# Activity
Return all lines in the data where the string "that" can be found.

Top of Stored data

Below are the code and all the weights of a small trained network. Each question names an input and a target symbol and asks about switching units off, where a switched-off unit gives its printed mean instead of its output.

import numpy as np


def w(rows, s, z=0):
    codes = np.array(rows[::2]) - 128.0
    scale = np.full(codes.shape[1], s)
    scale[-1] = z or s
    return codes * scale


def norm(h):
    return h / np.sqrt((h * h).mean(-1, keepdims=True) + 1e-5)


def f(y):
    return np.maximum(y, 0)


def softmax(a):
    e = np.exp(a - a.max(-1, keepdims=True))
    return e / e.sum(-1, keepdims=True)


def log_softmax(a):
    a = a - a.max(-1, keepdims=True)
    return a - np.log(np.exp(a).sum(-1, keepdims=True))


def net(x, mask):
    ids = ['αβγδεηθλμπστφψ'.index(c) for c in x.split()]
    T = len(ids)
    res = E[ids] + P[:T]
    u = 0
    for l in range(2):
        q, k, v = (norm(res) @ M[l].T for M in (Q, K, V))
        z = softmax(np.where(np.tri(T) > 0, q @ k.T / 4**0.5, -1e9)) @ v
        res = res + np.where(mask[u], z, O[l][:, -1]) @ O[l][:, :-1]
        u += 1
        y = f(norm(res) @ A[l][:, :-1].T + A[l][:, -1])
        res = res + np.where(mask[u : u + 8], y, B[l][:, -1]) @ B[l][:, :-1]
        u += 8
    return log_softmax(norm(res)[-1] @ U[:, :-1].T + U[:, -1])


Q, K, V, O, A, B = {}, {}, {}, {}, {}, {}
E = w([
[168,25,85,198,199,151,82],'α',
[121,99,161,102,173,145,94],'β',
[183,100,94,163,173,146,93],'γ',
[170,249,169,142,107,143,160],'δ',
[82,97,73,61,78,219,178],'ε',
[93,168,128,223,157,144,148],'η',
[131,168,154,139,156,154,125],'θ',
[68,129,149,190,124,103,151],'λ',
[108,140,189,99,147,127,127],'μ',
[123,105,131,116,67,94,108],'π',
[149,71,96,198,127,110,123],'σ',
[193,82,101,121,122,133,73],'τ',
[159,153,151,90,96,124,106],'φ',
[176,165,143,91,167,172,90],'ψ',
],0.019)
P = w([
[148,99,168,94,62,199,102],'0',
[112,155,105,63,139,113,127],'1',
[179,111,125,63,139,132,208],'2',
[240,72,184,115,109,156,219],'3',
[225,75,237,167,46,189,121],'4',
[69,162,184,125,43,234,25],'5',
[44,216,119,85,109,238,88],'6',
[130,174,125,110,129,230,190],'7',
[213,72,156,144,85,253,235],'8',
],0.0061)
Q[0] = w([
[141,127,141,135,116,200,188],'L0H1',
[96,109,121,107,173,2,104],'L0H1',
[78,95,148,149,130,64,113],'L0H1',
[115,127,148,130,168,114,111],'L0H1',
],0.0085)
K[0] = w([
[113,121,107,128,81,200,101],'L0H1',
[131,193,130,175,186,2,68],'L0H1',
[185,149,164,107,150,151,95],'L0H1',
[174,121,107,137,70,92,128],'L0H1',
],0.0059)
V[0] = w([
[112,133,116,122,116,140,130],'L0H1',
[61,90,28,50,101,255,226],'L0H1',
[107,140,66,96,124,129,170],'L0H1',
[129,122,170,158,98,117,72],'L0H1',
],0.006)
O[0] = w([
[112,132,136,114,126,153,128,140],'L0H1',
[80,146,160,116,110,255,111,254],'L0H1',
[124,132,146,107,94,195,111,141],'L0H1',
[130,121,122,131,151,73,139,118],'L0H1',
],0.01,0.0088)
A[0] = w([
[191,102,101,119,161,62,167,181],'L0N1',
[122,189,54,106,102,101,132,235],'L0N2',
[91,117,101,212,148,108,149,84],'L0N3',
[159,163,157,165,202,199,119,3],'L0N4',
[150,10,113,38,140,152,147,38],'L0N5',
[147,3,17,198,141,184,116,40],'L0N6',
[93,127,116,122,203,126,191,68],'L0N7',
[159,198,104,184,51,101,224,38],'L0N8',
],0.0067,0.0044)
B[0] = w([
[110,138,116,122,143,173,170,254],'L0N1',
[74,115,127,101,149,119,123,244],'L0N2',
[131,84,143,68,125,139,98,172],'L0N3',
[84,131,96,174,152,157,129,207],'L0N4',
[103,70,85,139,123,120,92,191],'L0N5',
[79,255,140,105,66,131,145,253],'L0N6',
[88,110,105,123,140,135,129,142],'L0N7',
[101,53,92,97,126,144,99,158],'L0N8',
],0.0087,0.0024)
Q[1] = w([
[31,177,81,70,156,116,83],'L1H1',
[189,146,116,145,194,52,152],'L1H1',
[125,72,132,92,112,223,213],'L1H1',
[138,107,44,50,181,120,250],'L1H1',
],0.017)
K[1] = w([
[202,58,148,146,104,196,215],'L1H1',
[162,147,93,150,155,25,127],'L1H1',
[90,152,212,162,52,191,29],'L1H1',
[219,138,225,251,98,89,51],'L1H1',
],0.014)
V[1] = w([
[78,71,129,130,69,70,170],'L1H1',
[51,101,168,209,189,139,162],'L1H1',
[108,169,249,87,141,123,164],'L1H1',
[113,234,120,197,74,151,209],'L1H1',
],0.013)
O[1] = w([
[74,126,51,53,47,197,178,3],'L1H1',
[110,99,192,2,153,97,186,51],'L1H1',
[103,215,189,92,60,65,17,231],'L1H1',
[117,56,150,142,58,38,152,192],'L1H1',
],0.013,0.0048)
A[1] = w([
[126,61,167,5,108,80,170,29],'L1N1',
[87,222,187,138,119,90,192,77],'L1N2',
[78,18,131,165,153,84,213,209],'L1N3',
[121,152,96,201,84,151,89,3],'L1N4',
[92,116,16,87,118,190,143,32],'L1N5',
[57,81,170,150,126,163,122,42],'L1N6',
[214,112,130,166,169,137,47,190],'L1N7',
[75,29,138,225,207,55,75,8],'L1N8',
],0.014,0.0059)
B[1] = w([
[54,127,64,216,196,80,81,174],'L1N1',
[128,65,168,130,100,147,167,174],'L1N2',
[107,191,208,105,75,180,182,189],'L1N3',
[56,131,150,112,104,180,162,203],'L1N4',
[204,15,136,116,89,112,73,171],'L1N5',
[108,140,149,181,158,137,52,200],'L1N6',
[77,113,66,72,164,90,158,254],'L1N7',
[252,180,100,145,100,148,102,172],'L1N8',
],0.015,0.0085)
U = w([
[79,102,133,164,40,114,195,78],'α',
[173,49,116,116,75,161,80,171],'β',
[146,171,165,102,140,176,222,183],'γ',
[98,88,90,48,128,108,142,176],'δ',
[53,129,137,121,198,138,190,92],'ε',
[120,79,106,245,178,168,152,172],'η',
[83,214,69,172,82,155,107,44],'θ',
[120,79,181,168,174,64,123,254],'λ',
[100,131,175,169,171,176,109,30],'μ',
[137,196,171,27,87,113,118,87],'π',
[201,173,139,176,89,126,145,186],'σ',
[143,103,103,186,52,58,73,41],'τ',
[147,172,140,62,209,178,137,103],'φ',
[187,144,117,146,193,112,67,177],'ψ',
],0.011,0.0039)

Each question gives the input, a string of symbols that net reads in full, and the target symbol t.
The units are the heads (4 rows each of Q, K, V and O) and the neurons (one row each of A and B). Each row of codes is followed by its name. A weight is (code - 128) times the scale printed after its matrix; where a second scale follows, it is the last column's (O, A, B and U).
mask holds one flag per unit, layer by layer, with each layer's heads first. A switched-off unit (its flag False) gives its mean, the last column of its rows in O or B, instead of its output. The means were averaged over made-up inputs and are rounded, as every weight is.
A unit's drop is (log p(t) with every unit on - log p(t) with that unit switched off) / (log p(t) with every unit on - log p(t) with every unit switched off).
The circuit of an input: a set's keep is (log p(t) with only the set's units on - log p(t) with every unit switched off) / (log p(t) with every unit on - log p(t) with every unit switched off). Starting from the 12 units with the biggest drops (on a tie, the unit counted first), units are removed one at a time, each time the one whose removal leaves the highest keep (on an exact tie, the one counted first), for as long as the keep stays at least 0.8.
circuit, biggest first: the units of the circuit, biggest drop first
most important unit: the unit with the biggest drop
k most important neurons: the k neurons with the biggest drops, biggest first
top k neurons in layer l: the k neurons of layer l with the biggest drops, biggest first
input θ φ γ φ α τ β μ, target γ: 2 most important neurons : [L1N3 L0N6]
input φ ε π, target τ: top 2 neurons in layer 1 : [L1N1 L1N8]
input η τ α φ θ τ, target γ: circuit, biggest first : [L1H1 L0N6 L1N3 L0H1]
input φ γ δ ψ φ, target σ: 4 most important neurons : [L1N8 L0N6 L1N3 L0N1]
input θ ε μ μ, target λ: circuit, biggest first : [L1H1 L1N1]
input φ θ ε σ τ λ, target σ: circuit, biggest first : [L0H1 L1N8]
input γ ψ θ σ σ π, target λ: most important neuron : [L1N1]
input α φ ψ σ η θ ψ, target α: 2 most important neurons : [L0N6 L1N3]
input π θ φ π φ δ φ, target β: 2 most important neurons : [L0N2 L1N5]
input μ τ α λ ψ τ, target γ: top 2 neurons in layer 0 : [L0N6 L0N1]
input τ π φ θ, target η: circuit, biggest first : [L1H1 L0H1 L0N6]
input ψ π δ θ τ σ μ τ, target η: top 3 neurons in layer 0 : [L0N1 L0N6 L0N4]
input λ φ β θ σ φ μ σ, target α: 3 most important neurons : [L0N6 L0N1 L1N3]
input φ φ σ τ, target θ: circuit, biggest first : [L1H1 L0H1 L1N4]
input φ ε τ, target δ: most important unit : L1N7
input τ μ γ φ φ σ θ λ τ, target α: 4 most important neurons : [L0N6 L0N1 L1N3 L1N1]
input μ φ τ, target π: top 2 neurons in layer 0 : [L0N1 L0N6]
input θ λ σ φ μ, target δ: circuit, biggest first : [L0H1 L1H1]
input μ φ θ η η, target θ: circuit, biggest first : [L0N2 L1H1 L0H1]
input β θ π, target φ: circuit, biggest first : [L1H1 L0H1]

Bottom of Stored data

# Task response
Each question gives the input, a string of symbols that net reads in full, and the target symbol t.
A unit's drop is (log p(t) with every unit on - log p(t) with that unit switched off) / (log p(t) with every unit on - log p(t) with every unit switched off).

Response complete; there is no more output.